== Extracted records ==
▼▼▼

One vector is turned by the same rotation once a step. Each row is the vector after some number of steps, and that number follows the row.
The counts run from 0 to 467.
[-23.8  36.0  29.4 -23.8  -8.8 -38.4  15.7 -13.8 -30.4   9.5 -15.1  23.7
 -11.4  18.7   1.5   9.5  -5.3  -6.9 -31.3  -7.4 -11.3  -7.4  -6.3  11.8
 -44.4 -19.1 -15.8   1.0   2.4 -15.6  -6.2 -24.1  -5.6  20.9 -10.7 -25.5
  -4.3] : 101
[ 27.1  -5.0  16.2   1.3 -16.1 -11.3 -29.7 -16.5  15.6  13.9 -12.7  -4.3
  16.7 -12.0  16.4  24.7  -9.3  46.0 -18.6   7.7  51.1  17.4 -15.3 -16.2
  11.1 -21.5 -23.1  21.0  -0.2  -0.2  -6.4  -1.5 -23.6   7.1  32.0   7.3
 -10.3] : 429
[ 35.3   9.5  32.5   7.2   7.3  15.6 -11.8 -14.5  21.9   4.7  24.0  -0.2
 -14.1 -34.3  -0.5  15.3  -0.2   9.6 -34.3  -3.2  -2.4  21.8   3.7   8.5
   0.5 -13.9  45.0  -2.2  23.6 -27.1  16.0   4.4 -21.2   4.5  18.9 -20.7
 -20.9] : 359
[-12.4 -10.1  40.4 -18.1  34.6   0.9 -11.8  -7.9  10.3  12.2  17.0  -5.1
  -6.7   2.7  -9.8 -13.6   4.0  17.9 -21.7   2.0  40.2 -17.8   1.0  -0.6
  17.4 -51.5  -3.3  15.7 -14.9 -14.3   5.8  33.4   8.8 -10.1  29.5 -21.3
  -8.0] : 78
[-24.9  44.7 -17.9 -23.1   1.4   4.7  -5.5 -36.4 -24.4  12.8  -9.5  15.2
  19.1  13.3   0.1 -10.7  -9.0  31.3  -4.8  10.9   7.0  -2.9  32.6   7.2
 -13.2 -11.3 -17.3 -12.1  -9.5  14.8 -10.2   1.8  49.2  13.2  -7.2  12.0
 -20.9] : 215
[-10.7   3.6 -11.2  -2.4  -8.1  14.0 -28.0 -64.6 -31.9 -22.2   3.5   3.0
  21.8  13.8  -5.7 -21.4 -24.3  14.3   0.4  17.3   7.1 -13.4  16.6   8.4
 -20.2  -3.5 -27.2  -4.2 -16.0  21.5  -2.4 -33.0  11.9  10.6 -19.0  18.6
   6.5] : 217
[ -1.5  26.7 -12.0  -5.3  38.7   0.8  11.4  -9.8  -5.1   3.1  -6.6   3.9
  27.0 -13.4 -25.6  -7.8 -21.0 -25.1 -42.1 -11.2 -29.0  -6.8  37.3  30.6
  -4.9 -26.3  28.6   1.6  -7.4 -24.1 -17.3  -4.3  19.6  18.8 -12.9  12.8
  -1.6] : 284
[-14.0  56.1  -7.3 -34.0 -15.5  15.5  26.1   4.9   7.6 -21.8  10.4  -6.5
  -4.8  21.0   1.4 -28.5  -4.5   2.1 -14.3  27.6   1.3  39.8  -4.2  -5.1
 -27.1 -22.2  -0.4   3.0 -25.1 -20.7   1.4  27.3 -27.2  -4.1  -3.1  -4.1
 -24.2] : 440
[  0.1 -25.6 -22.1  21.1  -4.5  29.9 -45.2 -28.8 -20.8  16.4  39.0 -17.6
   2.5   0.0  10.2  32.0 -19.3  41.9  -3.5 -15.8   0.2   0.5  13.9  18.2
  21.4  20.2 -21.7   0.8 -13.2   6.8 -18.3  -2.2  12.1   3.5   4.6  24.7
 -20.9] : 130
[  8.1  -5.1 -11.7  22.8 -10.3  31.4  -8.5 -15.8  10.6 -17.0  22.0  -8.2
   4.4  -6.3  -6.8  -3.7 -54.8 -16.6 -26.1 -14.1 -26.3  20.5  -8.6  -2.4
 -15.6 -35.8  -6.8   3.9 -13.4 -26.5 -16.9 -30.6 -26.0  15.4 -11.6  -3.0
  -6.3] : 20
[-19.6 -11.1   9.0 -11.1   3.3  32.0  19.3  35.5  -5.4  11.2  23.3  -2.4
   0.2  50.1 -13.0 -24.6  -8.0   5.8  13.2  -5.4  11.4 -17.7  -6.6 -43.4
 -27.2   5.4   9.7   1.3 -20.8  10.9 -12.1 -13.4   3.4  -7.4  44.3 -13.5
  -1.2] : 324
[ 36.7  33.8  -6.0   7.6 -15.9 -30.3   8.0   9.5   5.1 -12.5   8.8   9.6
   3.2   9.4  28.6 -13.7  20.2  26.4 -27.2 -10.6   7.2  54.1   3.9  30.6
 -20.0   0.9   0.0  -1.8  -2.5 -15.6  14.4 -15.6 -18.2  13.4  -1.5   4.6
 -35.5] : 445
[ 10.7   4.3 -12.5 -39.8  37.8  34.7   2.5   9.0   9.6 -16.7  23.7 -10.8
 -16.7  27.6 -16.1  12.0   6.6  16.0 -10.0  -1.2   3.3 -41.5   6.3  -6.8
  15.0  17.3  23.9   8.9 -12.2  27.9 -22.1  10.1  24.9 -15.7  29.8  16.4
 -15.4] : 62
[  9.4 -25.0 -15.2  23.5  -0.3   8.3  39.8 -12.9 -19.0  12.4 -12.7   6.1
  44.8  12.6  11.5  10.3 -12.4  12.8   8.1 -18.3 -12.8   1.7 -22.0   3.0
 -21.8  -1.4 -14.0  -8.4 -13.3 -15.8   8.3 -39.8  13.1  38.3   3.0  22.5
 -19.5] : 34
[-24.5 -28.2  50.5  -8.3 -13.1   5.4 -15.4  27.0 -11.6   8.7   8.4   1.7
   9.9 -14.7 -12.6 -13.2 -10.4   2.9 -27.6  30.7  44.8  -6.7  10.9  -4.0
  -4.3  19.1  35.4  10.0  -7.1 -14.3  -3.7  21.1 -14.8 -20.6  16.7 -22.3
  -2.9] : 340
[ 42.8 -11.5 -43.5   3.7  -4.2  -1.4   0.9  16.9 -14.2  -7.8 -13.4  -1.0
  49.7  12.8 -14.4 -12.9   0.6   6.5 -16.7 -10.2  30.3   0.2  -0.2  12.4
 -14.8  39.5   1.6   8.3 -26.9  22.4  -7.6 -23.1 -20.9 -12.3  13.3  23.3
  10.1] : 333
[ 16.3   1.5 -16.7 -15.7   8.4  -2.2 -16.1  -2.9 -42.6  16.0  10.1  43.2
 -16.3   5.7 -19.6  13.3  10.2   3.1 -14.6  -2.7 -21.6 -17.2  27.4   7.6
 -28.8  40.2   4.1 -12.8  -4.6  12.2 -40.1  -4.2   9.9  -3.9  -5.6 -27.2
  28.3] : 400
[ 22.4  -9.1 -21.4  32.4 -15.1  38.3  -9.2 -24.4  -4.5 -35.0  18.0  -1.1
  15.2 -11.8  -8.8 -19.2   1.6  -2.3   4.8  32.5   1.9   1.7  35.5 -34.3
 -16.6  16.1  16.5   4.6  -8.0 -14.3 -10.8 -30.1  -9.0  29.1  -0.7  23.2
  25.7] : 222
[  8.7  17.2  -2.9 -17.6  -8.8  40.2  14.7  20.7  25.6 -29.5  42.8   0.0
   8.5   3.6   3.4   6.7  -9.3  17.0  24.2   4.2 -14.1   4.3  -0.9 -14.5
 -40.6 -22.3   8.5 -14.5   2.8 -29.9  12.5 -10.2 -21.1  15.3 -10.3 -32.3
 -18.9] : 25
[ 23.5  -5.2  15.2 -30.4  18.7  -3.9   3.4 -13.7  -8.4   5.5   3.5   2.9
   7.9 -16.9 -31.9   3.3 -27.0  -7.8 -17.6  -3.4  -4.6  -5.4   9.8  36.2
 -24.5  12.6 -13.7   4.6 -36.8 -19.4   0.7  -2.9 -41.2 -42.9 -13.2  -7.1
  -9.8] : 267
[ -9.1 -12.2 -11.3 -23.2   0.7  21.6   2.1  18.5  19.2  -9.7 -10.9 -12.4
  11.7 -12.5  21.7 -17.4  25.9  12.2   7.8 -17.5  27.9  -2.2   3.3  -2.5
 -15.7  41.3  27.2  -1.7   2.0   0.5  -1.6   5.1  15.0  18.0  40.1  20.4
  44.6] : 407
[ 20.1  22.7 -34.8  -5.4  24.5  12.3  -1.9 -25.9  -4.1  14.2  13.6   5.1
  24.0  19.6   0.7  12.4  12.8  33.0 -23.2 -34.4 -24.7 -21.6  29.9  32.2
 -39.0  -3.6 -22.1  -2.5  11.2  -9.1  25.8   4.3 -11.7  -9.8 -19.1  -4.2
   6.0] : 198
[ 18.7   9.8 -34.3 -23.3 -13.6  37.9 -25.3   2.1  25.1  10.0  -2.0 -11.8
   9.8  10.5  -3.6 -25.7 -14.2 -12.6 -28.9  -3.8  16.4  25.5   4.3  -6.7
  -4.3 -13.1  23.2 -14.7   2.2  35.0 -21.8  19.8 -19.0  -0.3  17.2 -16.2
  38.1] : 421
[  9.7  28.3  -7.6 -52.3  -5.0 -24.0   0.9  26.2  -1.1 -17.9  22.4  -7.3
 -32.2   1.4  17.6  31.1  41.9   0.6 -16.7 -12.1  10.0  14.3  -4.7  30.4
 -15.7   6.4  -1.7   1.0 -17.0  -8.3  -0.8  30.6 -14.2   6.9  -2.2   4.7
 -18.2] : 178
[ 17.1 -39.4  18.6   9.4  10.9  -2.5  -2.9   3.5  25.7  11.4  -3.0   0.0
  -5.2  11.8  10.3 -18.0  -5.6   7.9 -25.8  13.0  25.3  10.7  13.6  -0.2
   4.9 -19.1  49.0  13.2  17.4 -11.6  -6.1  32.3  -7.6   4.2  16.4 -22.8
  45.0] : 73
[ 37.0 -22.1  -9.8  26.2   1.9   8.7 -15.0  15.9 -17.8   4.7  45.5   7.0
 -16.7  -3.4   7.0  -4.8  37.5  13.3 -31.6 -16.2  16.7  32.1 -26.3  10.8
  23.0   0.8   4.0  -0.9 -15.7  -8.8 -10.2   8.2 -13.3  -1.9  29.5 -15.1
  -8.6] : 244
[ 14.3  12.8   9.3 -35.7 -14.3 -33.9 -21.6   8.6  -5.2 -10.8  22.1  -3.0
 -34.5  -0.5  29.2  22.6  31.1   9.1 -33.9 -20.4  11.2  15.0  -2.7  47.1
 -10.9   6.6  -8.9  -2.1  -4.3  -0.1   7.0  13.2 -18.4   8.7 -11.3  -5.1
  -4.4] : 179
[-23.8  16.3  -7.3  18.7 -11.7  16.7   1.4   5.2 -18.9 -30.3  31.0 -36.8
   7.8  10.9  12.4 -11.3   9.2 -16.2  -6.4 -21.8 -15.0   3.6  -2.0   8.6
 -32.1  14.1   5.2  11.1 -14.7 -25.7  20.3 -35.2 -31.8  19.1  -0.9  23.0
  19.7] : 107
[ 14.5   7.5   4.1  -0.9 -23.6 -22.0  -3.8  16.0  27.7 -26.2  13.4 -21.1
  -4.6  17.1  14.7  -8.2 -16.0  -0.4   6.0  26.1  26.7  31.9  19.0 -10.0
 -20.0 -27.8   3.7  24.6 -31.2 -29.8  -5.2   8.2 -37.0  19.8 -10.2   7.9
  21.2] : 90
[ -4.7  17.0 -21.5  23.2  -2.3   8.1   2.8 -25.0  -9.1   3.2  -2.8   7.2
   0.0 -18.6  11.8  -6.8 -23.8   2.5 -52.8 -14.8 -14.9  30.0  -5.3  17.8
  -8.8 -37.1 -19.8  12.7 -10.8 -45.5 -24.9   2.6  -4.4   3.3 -15.1   6.8
 -11.6] : 18
[ -2.3  20.1   5.9  -3.5  -4.6  17.5  34.5 -18.7  -1.5  16.1 -20.7  12.9
   5.2  23.9 -11.9 -16.4 -16.0 -23.6 -49.5  19.2  -2.2  14.2   1.5 -23.2
 -24.2 -43.1  -2.8   6.7 -16.3 -22.3  -9.9  10.2 -11.9  -4.8  10.1 -12.7
 -17.3] : 436
[-15.2  31.5   4.4 -29.8 -21.2  33.1  24.3   8.6  14.4 -29.3  12.0 -22.2
  -6.9  36.6  -5.0 -20.6 -28.6  -8.8  -7.0  27.0   4.5  17.2  -9.6 -19.7
 -23.3 -30.3  -3.4  12.7 -24.4 -16.9  -3.6   3.8 -32.3  -3.0   0.1  -8.3
 -16.1] : 439
[-16.1 -27.2   6.8   7.3  31.7  -0.4 -32.9  -4.9 -20.2   7.5  12.8  11.1
   5.5  13.9 -12.1   6.3  -9.5  28.8 -44.6 -12.3  28.4 -52.1   4.4  -4.6
  15.0 -11.2  -9.7  33.8  -4.8   6.2 -26.2  10.7  16.2 -17.5  19.7  -5.5
   8.5] : 414
[  8.9  26.8 -20.4   5.1 -12.5  35.6  14.7   3.6  16.1   4.3  16.6  19.6
   0.8 -12.7   2.7 -13.3 -17.2 -18.6 -24.0  -5.0 -30.2  38.4  14.8  -2.8
 -26.4 -30.3  19.8 -14.4   0.8 -38.1  -9.7   8.7 -10.4   6.9 -15.0 -23.9
 -12.8] : 22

▲▲▲

== Task to carry out ==
Reproduce exactly the first line of the listing and every line after it, through the one containing "-4.3] : 101". Nothing else belongs in the output.

== Response to the task ==
One vector is turned by the same rotation once a step. Each row is the vector after some number of steps, and that number follows the row.
The counts run from 0 to 467.
[-23.8  36.0  29.4 -23.8  -8.8 -38.4  15.7 -13.8 -30.4   9.5 -15.1  23.7
 -11.4  18.7   1.5   9.5  -5.3  -6.9 -31.3  -7.4 -11.3  -7.4  -6.3  11.8
 -44.4 -19.1 -15.8   1.0   2.4 -15.6  -6.2 -24.1  -5.6  20.9 -10.7 -25.5
  -4.3] : 101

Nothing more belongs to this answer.